Aim of the exercise
Collect each line of the records containing the string "rows".

(Stored records)
Start of Block

Here is a tiny trained network, its code and every weight. The questions are about switching its units off for an input and a target symbol, where a switched-off unit gives its printed mean instead of its output.

import numpy as np


def w(rows, s, z=0):
    codes = np.array(rows[::2]) - 128.0
    scale = np.full(codes.shape[1], s)
    scale[-1] = z or s
    return codes * scale


def norm(h):
    return h / np.sqrt((h * h).mean(-1, keepdims=True) + 1e-5)


def f(y):
    return y / 2 * (1 + np.tanh(0.7978845608 * (y + 0.044715 * y**3)))


def softmax(a):
    e = np.exp(a - a.max(-1, keepdims=True))
    return e / e.sum(-1, keepdims=True)


def log_softmax(a):
    a = a - a.max(-1, keepdims=True)
    return a - np.log(np.exp(a).sum(-1, keepdims=True))


def net(x, mask):
    ids = ['βεθτφω'.index(c) for c in x.split()]
    T = len(ids)
    res = E[ids] + P[:T]
    u = 0
    for l in range(2):
        r = norm(res)
        for j in range(2):
            rows = slice(3 * j, 3 * j + 3)
            q, k, v = (r @ M[l][rows].T for M in (Q, K, V))
            z = softmax(np.where(np.tri(T) > 0, q @ k.T / 3**0.5, -1e9)) @ v
            o = O[l][rows]
            res = res + np.where(mask[u + j], z, o[:, -1]) @ o[:, :-1]
        u += 2
        y = f(norm(res) @ A[l][:, :-1].T + A[l][:, -1])
        res = res + np.where(mask[u : u + 12], y, B[l][:, -1]) @ B[l][:, :-1]
        u += 12
    return log_softmax(norm(res)[-1] @ U[:, :-1].T + U[:, -1])


Q, K, V, O, A, B = {}, {}, {}, {}, {}, {}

End of Block

Answer for the task
def w(rows, s, z=0):
    codes = np.array(rows[::2]) - 128.0
            rows = slice(3 * j, 3 * j + 3)
            q, k, v = (r @ M[l][rows].T for M in (Q, K, V))
            o = O[l][rows]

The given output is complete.